▶ _Task to carry out_: Using the listing below, report each line holding the string "point".

==================================================

These are the activations of a small neural network, seen along a few directions. Each row is one input.
In each table, some parts of the input vary, and every possible input appears once, in random order.
Descriptions start from the smaller parts, as in this example, which fits no table here: values(2) and (point or line(11) or (ring(5) and line(6))).
Shared parts are said once, and a part with two or three values counts as separate values.
In the rows, 128 means zero.

Other details of the inputs vary at random and push rows far along two fixed directions, the same in every table; ignore that.

A family of inputs:
R1: [ 78 156 178  94 156 170  41  31 137  82  79]
R2: [124 136 146  93  83 149 115 156 145 123 188]
R3: [ 63 148 194 122 170 190  62  15  91  77  13]
R4: [142 105 101 208 147  89 158 119 115 163 114]
R5: [121 104 116 173 129 102 155  92 118 205 134]
R6: [167 129 126  85 113 133 122 199 116  92 126]
R7: [180  92 150  76 122 143 127 151 113 106 158]
R8: [143 168 142  78 107 137 130 186 132  96 153]
R9: [132 135 114 106  88 123  99 201 158  98 184]
R10: [ 90 119 121 177 138  94 169 118 103 194 134]
R11: [ 21 141 179 161 157 195  55  17  85  60  14]
R12: [ 32 178 171 122 179 146  40  47 124  62  51]
R13: [146 124 103 176 173  74 163 129  96 162  98]
R14: [178 141 137  65  96 136 137 177 174  92 165]
R15: [144 136 150  76 114 155 142 166  92 105 127]
R16: [113 117 102 198 144  91 171 130  89 161 118]
R17: [166 134  92 140 138 107 179  85 105 179  88]
R18: [ 61 129 154 153 140 173  41  81 114  44  39]
R19: [137 161  99 200 123 105 158 112 141 176 116]
R20: [156 176 109 169 149  95 164 110 136 178 103]
R21: [143 151 155  63 108 139 121 155 139 127 176]
R22: [109 145 125 105  91 129 109 185 143 100 179]
R23: [124 153  92 194 131  87 144 111 145 181 129]
R24: [124 142  82 168 118  95 154  78 145 188 138]
R25: [ 93 164 186  97 148 189  54  32 133  74  66]
R26: [132 151  97 187 118 106 174  95 152 174 117]
R27: [141 119  91 185 119 110 179 104 124 169  96]
R28: [127 154  59 180 172 151 161 113 143 188 132]
R29: [142 112 143  95 136 120 129 182 104  85 141]
R30: [144  93  90 182 135  97 168  86 114 169 123]
R31: [122 126 140 146 156  91 169 102 108 208 123]
R32: [179  97 141  99 134 118 119 184 133  86 148]
R33: [120  98  96 171 131  85 157  89 137 191 130]
R34: [108 171 114 179 117 122 181 107 107 185 129]
R35: [159 134 100 155 144  99 185 102 118 170  82]
R36: [150 151 123  77 115 112 105 196 151 101 169]
R37: [122 129 108 167 168  63 151 132 119 184 106]
R38: [ 77  84 167 141 150 161  55  65 145  31  73]
R39: [145 126 132  87  76 151 107 152 151 121 193]
R40: [142 180 132 146 137 118 182  91 111 199 117]
R41: [187  84 130  65 117 126 131 162 134  90 165]
R42: [177  85 138  83 126 119 136 173 146  82 153]
R43: [ 66 155 159 139 127 171  40  96 148  43  81]
R44: [165 158 131  79 105 130 119 201 148  94 159]
R45: [107 136 118 159 164  69 165 131 105 185 112]
R46: [ 87 110 181 108 168 137  40 100 152  59  80]
R47: [136 121  84  85 136 175 100 192 174 107 203]
R48: [144 119 121  93  81 129 116 175 183  97 189]
R49: [164 145 103 167 150  98 168 119 106 173  80]
R50: [139 118 126 145 154  92 161  90 113 208 122]
R51: [139  88 155 112 103 152 128 157 113 104 166]
R52: [168  87 135  50 106 114 122 175 159 111 181]
R53: [123 164 122 177 111 128 176  94 117 196 129]
R54: [161  78 140 105  97 153 120 153 119 103 172]
R55: [161 133 139  89  66 171 121 156 147 113 182]
R56: [ 66 122 171 142 136 203  48  17 104  68  35]
R57: [ 89 122 108 188 140  79 159 132 111 183 125]
R58: [124 112 162  71 125 123 129 181 121 117 167]
R59: [123  91 160  94  94 139 119 172 137 125 183]
R60: [183 119 142  65 100 163 132 152 110 115 137]
R61: [107 174 100 190 119 107 171 122 114 174 120]
R62: [ 68  84 171 116 134 149  49  93 171  51 101]
R63: [ 85 158 167 111 163 146  35  76 158  58  77]
R64: [134 158 105 157 146 101 181 130  78 172  83]
R65: [145  86 136 110  99 117 104 202 163 103 179]
R66: [145 130  93 198 125 109 162 121 113 171  95]
R67: [126 123 127 114  88 151 126 187 108  90 135]
R68: [104 115  99 196 144  73 146 134 125 182 120]
R69: [162 134 129  64 107 118 123 172 178 100 175]
R70: [188 140 129  47  87 143 133 166 163 101 177]
R71: [123  95 147 117 111 146 131 167 102  93 161]
R72: [172 133 121  46  97 125 119 161 166 108 187]
R73: [159  89 143  68 116 108 127 186 170 103 169]
R74: [ 94 164 107 174 126 104 166 107 112 191 143]
R75: [169 124 120  77  60 154 126 170 168  96 192]
R76: [142 114 147 102  80 172 133 158 110 112 144]
R77: [133 128 125 158 167  96 186 114  75 174 113]
R78: [ 57 116 125 137 195 227  37  58 129  51  44]
R79: [132  95  60 189 195 135 162 121 118 174 128]
R80: [127 187 124 148 143 112 186 105 101 188 116]
R81: [146  88 124 125 108 124 112 200 127  80 162]
R82: [ 66 119 202 127 187 170  59  25  96  66  43]
R83: [147 119  83 171 112 117 173  87 111 177 103]
R84: [133  74  98  87 145 165 105 207 167 109 197]
R85: [113 179 117 143 152  94 171 105 106 194 130]
Each input here is: ring(5) and (point or (values(2) and ring(8))).
Changing only the ring(5) part turns R29 into R64. The same change can be made to R16. Which row results?
Answer: R67
Changing only the ring(5) part turns R81 into R18. The same change can be made to R7. Which row results?
Answer: R60
Changing only the ring(5) part turns R56 into R54. The same change can be made to R27. Which row results?
Answer: R38
Which other rows does R70 become when the values(2) part takes its other values? List them by row number.
Answer: R75
Which other rows does R66 become when the ring(5) part takes its other values? List them by row number.
Answer: R4, R19, R23, R65

A family of inputs:
R86: [158 100 176  53  74 149 142 184  91  94 160]
R87: [ 97 163 158 144 130 150  93  68 132 100  84]
R88: [147 158 106 155 147  96 193 125 115 212 142]
R89: [ 79 112 143 160 141 124  76  89 141  97  80]
R90: [152 149  68 183 118 110 192 117 110 193 123]
R91: [138 127  81 182 151  64 188 152 111 194 124]
R92: [141  97 132  87 107 113 107 213 142  77 181]
R93: [ 74 131 131 132 159 160  93  76 127 107  92]
R94: [183 128 149  63  93 161 120 173 144  93 178]
R95: [140 170  99 151 133  77 200 131 112 202 124]
R96: [143 143 150  82  80 146 104 193 145 101 194]
R97: [ 92 123 131 139 138 162  92  56 140 103  92]
R98: [152 153  68 178 130 112 191 124 103 199 119]
R99: [158 101 133  98  85 143 118 201 156  74 177]
R100: [ 73 120 145 171 139 143  83  91 144  97  88]
R101: [182 127 146  40 103 147 125 171 139  95 163]
R102: [174  99 180  47  60 168 138 224  95  87 198]
R103: [136 157  71 176 135 104 191 134 105 208 119]
R104: [ 77 106 160 142 128 172 110  78  72 103  79]
R105: [137 114  90 182 156  78 189 136 121 199 153]
R106: [ 76 159 156 130 134 130  84  72 129 109  91]
R107: [106 122 136 146 163 134  84  91 117  86  64]
R108: [138 106 124  70 100 152 115 185 146  94 197]
R109: [ 92 173 158 133 152 153  90  89 117 108  75]
R110: [138 176 102 170 136  92 193 136 109 205 133]
R111: [ 63 142 129 154 131 154  77  80 129 106 101]
R112: [ 85 105 142 136 179 125  85  88 128  97  82]
R113: [ 96 114 139 155 146 124  84  81 135  86  74]
R114: [115 153 158 124 161 163  93  65 119 110  82]
R115: [ 90 125 139 143 168 128  82 102 119  93  64]
R116: [109 161 151 124 134 141 101  64 123  94  68]
R117: [102 130 128 130 156 172  92  67 121 105  82]
R118: [106 118 136 153 151 131  85  84 123  82  67]
R119: [ 85 140 128 151 125 159  92  70 134  95  84]
R120: [137 111  88 190 144  83 179 131 126 209 157]
R121: [140  96 118 190 129 100 207 137  65 196 123]
R122: [145 107  91 187 132  90 184 132 139 206 149]
R123: [106 140 158 114 140 137  99  47 140 106  81]
R124: [166 171 100 174 122 102 191 117 109 196 125]
R125: [ 88 148 158 107 161 136 100  68 128 109  81]
R126: [166  84 136  86  98 146 119 187 162  83 184]
R127: [109 164 151 118 146 144  99  71 116  98  64]
R128: [158  96 136  76 122 150 116 204 145  91 171]
R129: [ 96 114 134 119 116 166  88  99 152 105 125]
R130: [132 128  75 173 127 101 178 118 123 215 159]
R131: [ 98 108 142 131 180 130  82  88 124 102  71]
R132: [ 66 149 128 144 146 157  93  90 122  98  85]
R133: [ 99 130 139 157 161 153  91  94 120  86  71]
R134: [ 84 141 158 118 146 133  84  58 133 118  97]
R135: [149 140 152  82  70 151 112 190 157 101 183]
R136: [182  84 130  67 119 138 111 193 141  83 165]
R137: [183 128 154  32  94 161 118 221 146  95 199]
R138: [127 132  87 198 145  74 189 146 116 192 143]
R139: [122  90 143 119 140 130  87 102 147  85 109]
R140: [166 149 106 161 126  98 192 106 127 208 142]
R141: [ 99 127 138 164 149 150  93  86 127  82  75]
R142: [ 91 138 161 118 136 138  92  54 145 118  86]
R143: [142 147 152  76  92 141 115 196 140  92 189]
R144: [151 124 151  47 103 128 121 175 146  98 185]
R145: [176 148 100 140 129  90 197 101 118 200 125]
R146: [159 157 103 124 108  74 196 169 121 186 171]
R147: [166 130 149  38 109 141 123 180 141 103 162]
R148: [161 131  72 168 129 114 191 107 117 200 133]
R149: [142  94 131  92  94 119  96 210 148  86 186]
R150: [107 110 141 152 162 153  93  72 132  91  83]
R151: [101 126 143 130 148 150  91 138 129  82  98]
R152: [107 114 142 145 174 156  92  80 125  96  79]
R153: [159 162  99 157 112  79 198 111 123 198 124]
R154: [138 110 133  94 108 141 119 218 144  78 174]
R155: [ 78 114 145 147 177 144  93  90 131  97  89]
R156: [159 147 146  50  96 138 123 195 136  94 156]
R157: [137 117 122  89  65 160 111 194 158  95 184]
R158: [165 145 110 130 123  93 188 160 124 197 187]
R159: [174 149 146  70  93 161 118 193 132  89 166]
R160: [ 83 147 162 136 148 149  78  64 132 121 108]
R161: [122 150  74 181 127  92 188 133 112 199 146]
R162: [153  98  89 173 133  71 177 133 137 205 144]
R163: [153 146 109 161 119 100 183 118 134 217 152]
R164: [145 139  75 161 146 108 190 123 111 215 129]
R165: [176 105  83 170 146  78 186 122 119 192 127]
R166: [150  76 133  80 106 122  97 195 153  95 193]
R167: [ 87  83 171 146 146 138 102  89  74  95  68]
R168: [170 127 149  39  50 140 121 220 165  88 202]
R169: [135 103 134 104  91 138 103 211 151  86 193]
R170: [145 104  87 169 157  60 182 137 119 198 148]
Changing only one part turns R92 into R161. The same change can be made to R162. Which row results?
Answer: R129
Changing only one part turns R156 into R115. The same change can be made to R144. Which row results?
Answer: R170
Changing only one part turns R90 into R141. The same change can be made to R111. Which row results?
Answer: R169
Describe the family of inputs behind these rows.
Answer: line(5) and (point or (values(2) and ring(8)))
Which other rows does R125 become when the line(5) part takes its other values? List them by row number.
Answer: R88, R93, R112, R155
Which other rows does R150 become when the ring(8) part takes its other values? List them by row number.
Answer: R105, R120, R122, R126, R128, R152, R155
Which other rows does R134 become when the line(5) part takes its other values? List them by row number.
Answer: R120, R130, R160, R166

A family of inputs:
R171: [ 94 111 127 139 154 133 103  77 148  91 100]
R172: [145 137 116 135 127 109 181  96 126 166 126]
R173: [ 91 110 135 125 172 125  98  97 129 103  82]
R174: [142 118  98 139 103 111 169 186 140 132 173]
R175: [146 140 112 143 120 108 171  95 111 165 131]
R176: [ 97 141 153 118 143 136 102  87  88 110  84]
R177: [112 105 162 123 112 134  93 154 141  76 130]
R178: [161 132 132  94 119 160 123 132 141 110 125]
R179: [105 102 132 160 143 152  89  96 107  97  90]
R180: [116 162 130 136 139 164  96  88 124 108  81]
R181: [191  92  92 114 110 125 162 197 150 141 175]
R182: [136 121 129 119 128 111  94 152 156 102 142]
R183: [134 112 115 179 128  83 144 129 111 164 131]
R184: [150  88 129  65  96 149 109 200 170  99 201]
R185: [111 115 133 140 128 164  96 146 137  82 109]
R186: [127 167 106 135 119 125 149 123 128 182 145]
R187: [165 160  94 144 135 125 157 116 123 171 119]
R188: [115 139 153 103  97 159 125 139 127 123 150]
R189: [118 116 102 177 128 104 176 122 117 151 131]
R190: [138 145 110 151 114 108 170 102  99 161 134]
R191: [ 83 130 126 136 165 127  88 111 119 101  85]
R192: [175 125 122  86 106 109 168 177 105 157 163]
R193: [163 102 121  46 109 130 106 233 147  76 191]
R194: [126 149 126 140 131 108 178 127  93 169 111]
R195: [130 137 142  84 114 152 118 125 150 128 150]
R196: [104 130 102 175 131 114 154 138 131 180 138]
R197: [112  97 133 154 150 152  90  89 119 101  86]
R198: [ 90 149 152 135 125 149 121  76 117  96  95]
R199: [129 118 109 112 113 132 115 164 149  88 161]
R200: [125 108 105 158 144  90 156 137  88 164 123]
R201: [ 84 101 141 145 146 145  82  81 127 121 109]
R202: [115 134  88 167 136 110 143 131 132 182 142]
R203: [149 152 178 110 167 153 127 145 123 107 168]
R204: [114 165 117 152 118 125 164 122 124 187 135]
R205: [136 104 137 119 128 112 107 144 160 107 136]
R206: [ 84 161 152 124 146 141 111 103 110 109  77]
R207: [122  97 124 125 111 130 116 141 120  89 154]
R208: [146 151 155  76 107 135  86 147 156  84 145]
R209: [138  92 149 116 124 115 109 146 154 106 136]
R210: [101 131 136 147 140 121  77 117 146  97 103]
R211: [132 132 169 105 114 133  91 109 131 101 116]
R212: [105 169 152 131 133 131  86  90 138 107  90]
R213: [130 125 152  85 112 153 122 125 143 131 148]
R214: [161 122 138 104 110 158 118 131 118 113 128]
R215: [138  94 145 123 117 115 100 147 138 105 142]
R216: [152 152 125 141 130  92 161 107 140 176 119]
R217: [136 154 137 160 115  99 167 119 117 170 117]
R218: [103 146 149 103 159 136 109  80 122 113  78]
R219: [ 92  98 146 125 170 127 103  97 122 105  80]
R220: [107 144 166 134 125 129  90  83 112 107  94]
R221: [143 112 142 105  92 125 110 213 158  88 171]
R222: [158 140 110 155 119 127 161 116  93 169 119]
R223: [127 145 118 147 115 120 154 107 101 188 141]
R224: [ 83  99 146 137 153 146  92  81 143 121 105]
R225: [166 132 115 140 132 129 172 111 120 174 111]
R226: [122 153 137 107 101 146 133 141 137  97 141]
R227: [134 102 101 158 141  98 173 111 133 159 132]
R228: [145 135 124 121 144 101 177 116 109 178 110]
R229: [155 111 165 106 161 148 115 194 136  86 197]
R230: [ 77 113 147 143 156 132 107 111 105  98  83]
R231: [158 143 116 150 110 135 178 139 107 163 126]
R232: [157 143 136  43  96 145 114 207 134  87 170]
R233: [ 97 167 132 127 134 145 103  76 131  98  98]
R234: [141 148 136 114 106 165 125 153 130 105 124]
R235: [ 94 101 133 147 145 133  98  77 125  93 103]
R236: [153 125  81 167 147 113 150 132 130 163 123]
R237: [ 99 120 128 114 139 147  76 122 151 103 139]
R238: [142 164 104 123 147  98 161 121 113 173 118]
R239: [130 156 156 112 101 131 117 153 143 108 132]
R240: [168 132 139 116 111 100 161 139 140 162 142]
R241: [ 92 163 139 117 144 152  88  72 138 126 107]
R242: [154  97 101 163 144 118 164 126 127 166 117]
R243: [166 104 114  87  96 160 101 216 151  76 174]
R244: [133 102 106 151 150  90 157 132 100 168 119]
R245: [133 130  81 162 144  93 158 117 136 155 139]
R246: [109 117 132 114 131 129 118 177 125  99 128]
R247: [164 142 107 109 112 113 178 131 141 152 157]
R248: [140 154 123  90 115 137 121 124 144 100 147]
R249: [163 101 105 147 106 130 168 187 122 140 156]
R250: [107 117 111 175 128 116 159 128 119 179 138]
R251: [ 94 137 155 123 133 155  93  66 120 130 104]
R252: [117 110 104 171 128 109 145 122 107 181 146]
Changing only one part turns R193 into R238. The same change can be made to R200. Which row results?
Answer: R176
Changing only one part turns R204 into R196. The same change can be made to R218. Which row results?
Answer: R173
Describe the family of inputs behind these rows.
Answer: values(2) and (point or (values(5) and ring(8)))
Which other rows does R214 become when the values(2) part takes its other values? List them by row number.
Answer: R197
Which other rows does R187 become when the values(2) part takes its other values? List them by row number.
Answer: R236
Start at R250 and move only the ring(8) part, one step at a time. The first step leads to R196. Which rows follow, in order?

==================================================

▶ _Task solution_:
Descriptions start from the smaller parts, as in this example, which fits no table here: values(2) and (point or line(11) or (ring(5) and line(6))).
Each input here is: ring(5) and (point or (values(2) and ring(8))).
Answer: line(5) and (point or (values(2) and ring(8)))
Answer: values(2) and (point or (values(5) and ring(8)))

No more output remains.